- [Your instructions]: Narrow the data below down to the lines containing "most".

- [Extracted records]:
--- --- ---
Here is a tiny trained network, its code and every weight. The questions are about switching its units off for an input and a class, where a switched-off unit gives its printed mean instead of its output.

import numpy as np


def w(rows, s, z=0):
    codes = np.array(rows[::2]) - 128.0
    scale = np.full(codes.shape[1], s)
    scale[-1] = z or s
    return codes * scale


def norm(h):
    return h / np.sqrt((h * h).mean(-1, keepdims=True) + 1e-5)


def f(y):
    return np.maximum(y, 0)


def log_softmax(a):
    a = a - a.max(-1, keepdims=True)
    return a - np.log(np.exp(a).sum(-1, keepdims=True))


def net(x, mask):
    res = np.array(x, float).reshape(1, 6) / 4 @ E
    u = 0
    for l in range(4):
        y = f(norm(res) @ A[l][:, :-1].T + A[l][:, -1])
        res = res + np.where(mask[u : u + 5], y, B[l][:, -1]) @ B[l][:, :-1]
        u += 5
    return log_softmax(norm(res)[-1] @ U[:, :-1].T + U[:, -1])


A, B = {}, {}
E = w([
[127,132,128],'x0',
[129,128,128],'x1',
[127,131,127],'x2',
[129,126,128],'x3',
[65,100,253],'x4',
[226,191,241],'x5',
],0.005)
A[0] = w([
[218,194,95,146],'0.n0',
[59,145,109,157],'0.n1',
[30,126,164,2],'0.n2',
[25,1,73,102],'0.n3',
[253,172,193,177],'0.n4',
],0.0078,0.0037)
B[0] = w([
[255,128,172,203],'0.n0',
[230,116,123,182],'0.n1',
[85,24,177,156],'0.n2',
[191,143,195,254],'0.n3',
[141,230,62,240],'0.n4',
],0.0062,0.0059)
A[1] = w([
[232,111,158,160],'1.n0',
[108,190,198,186],'1.n1',
[76,120,14,162],'1.n2',
[166,154,130,83],'1.n3',
[86,2,186,4],'1.n4',
],0.008,0.0014)
B[1] = w([
[65,74,159,254],'1.n0',
[14,76,91,191],'1.n1',
[93,20,141,158],'1.n2',
[137,90,97,172],'1.n3',
[222,105,254,192],'1.n4',
],0.0068,0.0059)
A[2] = w([
[3,212,173,43],'2.n0',
[91,113,198,85],'2.n1',
[119,77,157,253],'2.n2',
[117,29,149,164],'2.n3',
[67,137,141,100],'2.n4',
],0.0074,0.0015)
B[2] = w([
[2,177,211,188],'2.n0',
[125,198,76,208],'2.n1',
[208,149,68,231],'2.n2',
[164,124,30,254],'2.n3',
[102,144,90,151],'2.n4',
],0.0073,0.0043)
A[3] = w([
[137,128,136,48],'3.n0',
[195,2,89,67],'3.n1',
[45,171,194,74],'3.n2',
[122,15,172,115],'3.n3',
[148,172,232,6],'3.n4',
],0.0091,0.0023)
B[3] = w([
[128,111,131,128],'3.n0',
[2,121,163,254],'3.n1',
[16,223,136,174],'3.n2',
[212,175,224,177],'3.n3',
[19,42,38,169],'3.n4',
],0.0057,0.0067)
U = w([
[123,47,50,251],'0',
[250,206,100,244],'1',
[188,63,249,18],'2',
[43,190,159,1],'3',
],0.02,0.00082)

Each question gives the input, the list of numbers given to net, and the class t.
The units are the neurons (one row each of A and B). Each row of codes is followed by its name. A weight is (code - 128) times the scale printed after its matrix; where a second scale follows, it is the last column's (A, B and U).
mask holds one flag per neuron, layer by layer. A switched-off neuron (its flag False) gives its mean, the last column of its row in B, instead of its output. The means were averaged over made-up inputs and are rounded, as every weight is.
A unit's drop is (log p(t) with every unit on - log p(t) with that unit switched off) / (log p(t) with every unit on - log p(t) with every unit switched off).
The circuit of an input: a set's keep is (log p(t) with only the set's units on - log p(t) with every unit switched off) / (log p(t) with every unit on - log p(t) with every unit switched off). Starting from the 12 units with the biggest drops (on a tie, the unit counted first), units are removed one at a time, each time the one whose removal leaves the highest keep (on an exact tie, the one counted first), for as long as the keep stays at least 0.8.
circuit, biggest first: the units of the circuit, biggest drop first
top k neurons: the k neurons with the biggest drops, biggest first
k most important neurons of layer l: the k neurons of layer l with the biggest drops, biggest first
drop of u: that unit's drop, to one decimal
input [-3,4,-4,-6,-8,0], class 0: 2 most important neurons of layer 0 : 0.n3, 0.n4
input [-3,0,3,1,1,-6], class 2: circuit, biggest first : 0.n4, 1.n4
input [4,-1,5,7,0,3], class 1: top 2 neurons : 3.n1, 0.n0
input [6,-2,-4,2,0,8], class 1: top 3 neurons : 0.n4, 0.n0, 3.n1
input [-8,5,-4,4,-3,0], class 0: top 3 neurons : 0.n3, 1.n4, 3.n1
input [-7,2,0,-1,-5,0], class 0: top 2 neurons : 0.n3, 1.n4
input [8,-8,-8,6,1,6], class 3: top neuron : 0.n1
input [-6,-8,-1,-7,0,5], class 1: top 3 neurons : 0.n0, 3.n1, 2.n0
input [8,4,-3,-5,7,1], class 3: drop of 2.n1 : 0.1
input [-4,-2,-4,-7,4,-2], class 2: drop of 0.n2 : 0.0
input [4,-4,0,-5,1,3], class 3: drop of 0.n1 : 0.1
--- --- ---
- [Exercise response]:
k most important neurons of layer l: the k neurons of layer l with the biggest drops, biggest first
input [-3,4,-4,-6,-8,0], class 0: 2 most important neurons of layer 0 : 0.n3, 0.n4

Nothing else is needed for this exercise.